=== HOW TO COMPLETE THIS TASK ===
Whatever pictures appear, omit them, and repeat the data below exactly.

=== DATA ===
■ ■ ■ ■ ■

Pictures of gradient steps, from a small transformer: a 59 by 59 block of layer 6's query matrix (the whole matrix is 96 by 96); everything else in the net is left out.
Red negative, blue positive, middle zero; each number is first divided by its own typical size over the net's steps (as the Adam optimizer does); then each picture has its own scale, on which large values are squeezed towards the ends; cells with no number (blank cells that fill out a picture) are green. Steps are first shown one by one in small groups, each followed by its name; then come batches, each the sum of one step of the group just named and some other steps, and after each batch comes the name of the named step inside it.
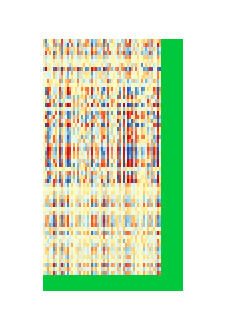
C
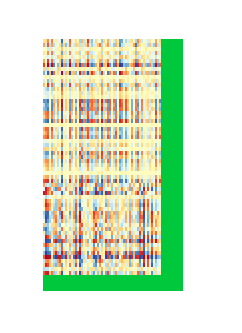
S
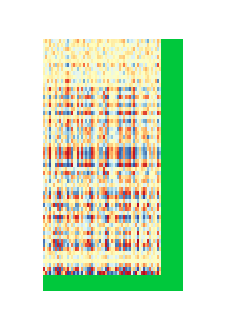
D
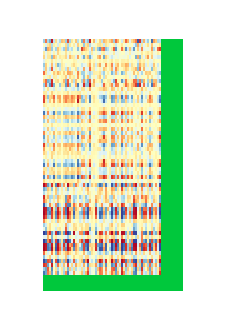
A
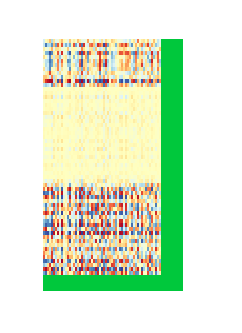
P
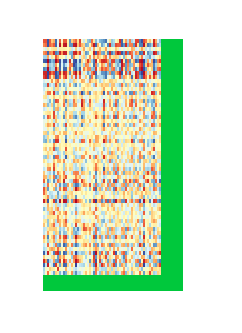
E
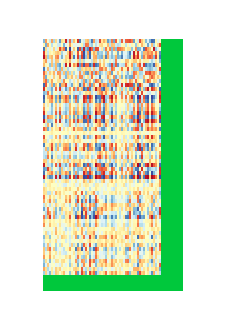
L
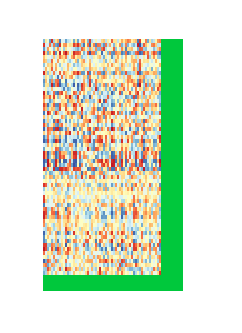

■ ■ ■ ■ ■

=== WRITTEN RESPONSE ===
Pictures of gradient steps, from a small transformer: a 59 by 59 block of layer 6's query matrix (the whole matrix is 96 by 96); everything else in the net is left out.
Red negative, blue positive, middle zero; each number is first divided by its own typical size over the net's steps (as the Adam optimizer does); then each picture has its own scale, on which large values are squeezed towards the ends; cells with no number (blank cells that fill out a picture) are green. Steps are first shown one by one in small groups, each followed by its name; then come batches, each the sum of one step of the group just named and some other steps, and after each batch comes the name of the named step inside it.
C
S
D
A
P
E
L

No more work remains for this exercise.